== Segment start ==

Here is a tiny trained network, its code and every weight. The questions are about switching its units off for an input and a class, where a switched-off unit gives its printed mean instead of its output.

import numpy as np


def w(rows, s, z=0):
    codes = np.array(rows[::2]) - 128.0
    scale = np.full(codes.shape[1], s)
    scale[-1] = z or s
    return codes * scale


def f(y):
    return y / 2 * (1 + np.tanh(0.7978845608 * (y + 0.044715 * y**3)))


def log_softmax(a):
    a = a - a.max(-1, keepdims=True)
    return a - np.log(np.exp(a).sum(-1, keepdims=True))


def net(x, mask):
    res = np.array(x, float).reshape(1, 2) / 4 @ E
    y = f(res @ A[0][:, :-1].T + A[0][:, -1])
    res = res + np.where(mask, y, B[0][:, -1]) @ B[0][:, :-1]
    return log_softmax(res[-1] @ U[:, :-1].T + U[:, -1])


A, B = {}, {}
E = w([
[177,97,104,44,134,246,191,90,145,122],'x0',
[133,105,84,195,89,67,214,77,106,109],'x1',
],0.013)
A[0] = w([
[97,3,75,159,136,99,233,2,78,167,114],'neuron 1',
[152,91,97,154,143,168,139,108,127,155,246],'neuron 2',
[100,112,166,96,223,196,62,169,145,147,99],'neuron 3',
[124,118,99,62,123,241,201,74,188,76,91],'neuron 4',
[178,88,114,35,61,160,151,90,141,131,213],'neuron 5',
[117,147,221,40,153,221,102,172,150,157,134],'neuron 6',
],0.0071,0.013)
B[0] = w([
[112,56,176,134,67,179,245,188,106,180,215],'neuron 1',
[126,126,155,120,180,127,142,106,31,37,245],'neuron 2',
[80,149,175,122,45,144,192,173,108,140,191],'neuron 3',
[32,200,71,191,2,67,133,100,190,118,219],'neuron 4',
[100,122,85,141,149,89,115,92,125,11,248],'neuron 5',
[157,91,163,129,71,172,130,234,83,73,228],'neuron 6',
],0.012)
U = w([
[147,38,189,106,68,184,189,193,87,141,104],'0',
[41,230,96,203,69,3,87,134,153,110,127],'1',
[183,94,149,87,225,119,107,99,38,49,255],'2',
[183,92,111,90,134,143,85,49,254,161,91],'3',
[167,96,152,74,122,125,134,119,202,173,88],'4',
[156,115,71,100,178,162,110,91,196,192,88],'5',
[194,91,88,86,144,146,119,121,202,156,91],'6',
[167,117,116,82,142,163,125,91,180,164,85],'7',
],0.0098,0.0073)

Each question gives the input, the list of numbers given to net, and the class t.
The units are the neurons (one row each of A and B). Each row of codes is followed by its name. A weight is (code - 128) times the scale printed after its matrix; where a second scale follows, it is the last column's (A, B and U).
mask holds one flag per neuron, in row order. A switched-off neuron (its flag False) gives its mean, the last column of its row in B, instead of its output. The means were averaged over made-up inputs and are rounded, as every weight is.
A unit's drop is (log p(t) with every unit on - log p(t) with that unit switched off) / (log p(t) with every unit on - log p(t) with every unit switched off).
The circuit of an input: a set's keep is (log p(t) with only the set's units on - log p(t) with every unit switched off) / (log p(t) with every unit on - log p(t) with every unit switched off). Starting from all 6 units, units are removed one at a time, each time the one whose removal leaves the highest keep (on an exact tie, the one counted first), for as long as the keep stays at least 0.8.
units of the circuit, in order: the units of the circuit, biggest drop first
unit that matters most: the unit with the biggest drop
top k neurons: the k neurons with the biggest drops, biggest first
drop of u: that unit's drop, to one decimal
input [-3,2], class 2: units of the circuit, in order : neuron 4
input [-2,-1], class 2: top 3 neurons : neuron 4; neuron 1; neuron 3
input [-7,8], class 0: top 2 neurons : neuron 1; neuron 4
input [-3,4], class 0: top 2 neurons : neuron 4; neuron 5
input [-1,-2], class 2: units of the circuit, in order : neuron 4; neuron 1
input [-1,4], class 0: top 3 neurons : neuron 1; neuron 5; neuron 4
input [-8,8], class 0: top 3 neurons : neuron 1; neuron 4; neuron 5
input [4,-1], class 1: top 2 neurons : neuron 4; neuron 1
input [6,4], class 1: top 2 neurons : neuron 4; neuron 5
input [-3,3], class 2: top 4 neurons : neuron 4; neuron 3; neuron 6; neuron 1
input [3,0], class 2: top 2 neurons : neuron 2; neuron 3
input [-1,-1], class 2: top 2 neurons : neuron 4; neuron 1
input [3,1], class 2: top 2 neurons : neuron 2; neuron 3
input [-1,7], class 0: unit that matters most : neuron 1
input [5,-4], class 1: top 3 neurons : neuron 4; neuron 1; neuron 5
input [-3,6], class 0: drop of neuron 6 : 0.0
input [-5,-6], class 0: drop of neuron 4 : 0.8
input [-1,8], class 0: drop of neuron 1 : 0.7
input [0,8], class 0: drop of neuron 1 : 2.0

== Segment end ==

_WORK ORDER_.
Extract every record. Keep wording exact.

_COMPLETED EXERCISE_.
Here is a tiny trained network, its code and every weight. The questions are about switching its units off for an input and a class, where a switched-off unit gives its printed mean instead of its output.

import numpy as np


def w(rows, s, z=0):
    codes = np.array(rows[::2]) - 128.0
    scale = np.full(codes.shape[1], s)
    scale[-1] = z or s
    return codes * scale


def f(y):
    return y / 2 * (1 + np.tanh(0.7978845608 * (y + 0.044715 * y**3)))


def log_softmax(a):
    a = a - a.max(-1, keepdims=True)
    return a - np.log(np.exp(a).sum(-1, keepdims=True))


def net(x, mask):
    res = np.array(x, float).reshape(1, 2) / 4 @ E
    y = f(res @ A[0][:, :-1].T + A[0][:, -1])
    res = res + np.where(mask, y, B[0][:, -1]) @ B[0][:, :-1]
    return log_softmax(res[-1] @ U[:, :-1].T + U[:, -1])


A, B = {}, {}
E = w([
[177,97,104,44,134,246,191,90,145,122],'x0',
[133,105,84,195,89,67,214,77,106,109],'x1',
],0.013)
A[0] = w([
[97,3,75,159,136,99,233,2,78,167,114],'neuron 1',
[152,91,97,154,143,168,139,108,127,155,246],'neuron 2',
[100,112,166,96,223,196,62,169,145,147,99],'neuron 3',
[124,118,99,62,123,241,201,74,188,76,91],'neuron 4',
[178,88,114,35,61,160,151,90,141,131,213],'neuron 5',
[117,147,221,40,153,221,102,172,150,157,134],'neuron 6',
],0.0071,0.013)
B[0] = w([
[112,56,176,134,67,179,245,188,106,180,215],'neuron 1',
[126,126,155,120,180,127,142,106,31,37,245],'neuron 2',
[80,149,175,122,45,144,192,173,108,140,191],'neuron 3',
[32,200,71,191,2,67,133,100,190,118,219],'neuron 4',
[100,122,85,141,149,89,115,92,125,11,248],'neuron 5',
[157,91,163,129,71,172,130,234,83,73,228],'neuron 6',
],0.012)
U = w([
[147,38,189,106,68,184,189,193,87,141,104],'0',
[41,230,96,203,69,3,87,134,153,110,127],'1',
[183,94,149,87,225,119,107,99,38,49,255],'2',
[183,92,111,90,134,143,85,49,254,161,91],'3',
[167,96,152,74,122,125,134,119,202,173,88],'4',
[156,115,71,100,178,162,110,91,196,192,88],'5',
[194,91,88,86,144,146,119,121,202,156,91],'6',
[167,117,116,82,142,163,125,91,180,164,85],'7',
],0.0098,0.0073)

Each question gives the input, the list of numbers given to net, and the class t.
The units are the neurons (one row each of A and B). Each row of codes is followed by its name. A weight is (code - 128) times the scale printed after its matrix; where a second scale follows, it is the last column's (A, B and U).
mask holds one flag per neuron, in row order. A switched-off neuron (its flag False) gives its mean, the last column of its row in B, instead of its output. The means were averaged over made-up inputs and are rounded, as every weight is.
A unit's drop is (log p(t) with every unit on - log p(t) with that unit switched off) / (log p(t) with every unit on - log p(t) with every unit switched off).
The circuit of an input: a set's keep is (log p(t) with only the set's units on - log p(t) with every unit switched off) / (log p(t) with every unit on - log p(t) with every unit switched off). Starting from all 6 units, units are removed one at a time, each time the one whose removal leaves the highest keep (on an exact tie, the one counted first), for as long as the keep stays at least 0.8.
units of the circuit, in order: the units of the circuit, biggest drop first
unit that matters most: the unit with the biggest drop
top k neurons: the k neurons with the biggest drops, biggest first
drop of u: that unit's drop, to one decimal
input [-3,2], class 2: units of the circuit, in order : neuron 4
input [-2,-1], class 2: top 3 neurons : neuron 4; neuron 1; neuron 3
input [-7,8], class 0: top 2 neurons : neuron 1; neuron 4
input [-3,4], class 0: top 2 neurons : neuron 4; neuron 5
input [-1,-2], class 2: units of the circuit, in order : neuron 4; neuron 1
input [-1,4], class 0: top 3 neurons : neuron 1; neuron 5; neuron 4
input [-8,8], class 0: top 3 neurons : neuron 1; neuron 4; neuron 5
input [4,-1], class 1: top 2 neurons : neuron 4; neuron 1
input [6,4], class 1: top 2 neurons : neuron 4; neuron 5
input [-3,3], class 2: top 4 neurons : neuron 4; neuron 3; neuron 6; neuron 1
input [3,0], class 2: top 2 neurons : neuron 2; neuron 3
input [-1,-1], class 2: top 2 neurons : neuron 4; neuron 1
input [3,1], class 2: top 2 neurons : neuron 2; neuron 3
input [-1,7], class 0: unit that matters most : neuron 1
input [5,-4], class 1: top 3 neurons : neuron 4; neuron 1; neuron 5
input [-3,6], class 0: drop of neuron 6 : 0.0
input [-5,-6], class 0: drop of neuron 4 : 0.8
input [-1,8], class 0: drop of neuron 1 : 0.7
input [0,8], class 0: drop of neuron 1 : 2.0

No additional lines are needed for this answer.